## TASK REQUIREMENTS:
Look in the material below for the line holding "Kif: [134 130". Set it down exactly, with each later line up to and including the line holding "140 109 102".

*** RECORDS FOR THIS EXERCISE Section Begins ***

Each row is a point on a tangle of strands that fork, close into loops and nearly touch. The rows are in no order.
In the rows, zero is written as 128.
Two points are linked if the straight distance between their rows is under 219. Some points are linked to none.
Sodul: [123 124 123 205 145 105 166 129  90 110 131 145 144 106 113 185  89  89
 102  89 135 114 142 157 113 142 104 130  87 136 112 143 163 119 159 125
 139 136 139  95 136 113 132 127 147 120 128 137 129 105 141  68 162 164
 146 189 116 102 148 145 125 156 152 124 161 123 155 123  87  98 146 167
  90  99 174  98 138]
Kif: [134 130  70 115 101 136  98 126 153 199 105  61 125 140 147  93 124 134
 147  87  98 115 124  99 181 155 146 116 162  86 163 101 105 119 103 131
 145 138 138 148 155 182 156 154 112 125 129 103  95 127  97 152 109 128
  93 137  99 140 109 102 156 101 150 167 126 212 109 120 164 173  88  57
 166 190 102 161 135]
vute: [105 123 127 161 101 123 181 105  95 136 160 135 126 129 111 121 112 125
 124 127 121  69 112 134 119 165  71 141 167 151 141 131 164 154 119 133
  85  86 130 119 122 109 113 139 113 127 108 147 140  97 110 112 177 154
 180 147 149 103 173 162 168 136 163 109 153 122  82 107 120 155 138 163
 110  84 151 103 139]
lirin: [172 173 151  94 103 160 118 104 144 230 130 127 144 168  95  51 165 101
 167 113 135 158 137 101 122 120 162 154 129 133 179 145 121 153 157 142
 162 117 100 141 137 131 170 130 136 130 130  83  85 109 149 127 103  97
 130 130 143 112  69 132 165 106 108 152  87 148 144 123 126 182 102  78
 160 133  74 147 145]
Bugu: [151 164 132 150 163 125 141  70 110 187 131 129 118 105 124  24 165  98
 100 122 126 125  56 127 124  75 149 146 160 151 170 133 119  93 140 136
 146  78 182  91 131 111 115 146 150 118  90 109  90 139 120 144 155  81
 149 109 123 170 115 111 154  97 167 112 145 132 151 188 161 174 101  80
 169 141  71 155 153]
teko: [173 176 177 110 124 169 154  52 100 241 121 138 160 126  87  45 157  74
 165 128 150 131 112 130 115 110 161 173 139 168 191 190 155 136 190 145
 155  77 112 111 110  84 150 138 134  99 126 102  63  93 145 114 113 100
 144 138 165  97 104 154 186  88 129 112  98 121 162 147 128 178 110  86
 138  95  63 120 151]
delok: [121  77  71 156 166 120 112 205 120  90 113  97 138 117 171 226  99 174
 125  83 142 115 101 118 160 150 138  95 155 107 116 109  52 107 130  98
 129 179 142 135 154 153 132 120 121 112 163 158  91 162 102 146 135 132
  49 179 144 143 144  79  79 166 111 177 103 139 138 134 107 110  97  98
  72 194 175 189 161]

*** RECORDS FOR THIS EXERCISE Section Ends ***

## ANSWER BOX:
Kif: [134 130  70 115 101 136  98 126 153 199 105  61 125 140 147  93 124 134
 147  87  98 115 124  99 181 155 146 116 162  86 163 101 105 119 103 131
 145 138 138 148 155 182 156 154 112 125 129 103  95 127  97 152 109 128
  93 137  99 140 109 102 156 101 150 167 126 212 109 120 164 173  88  57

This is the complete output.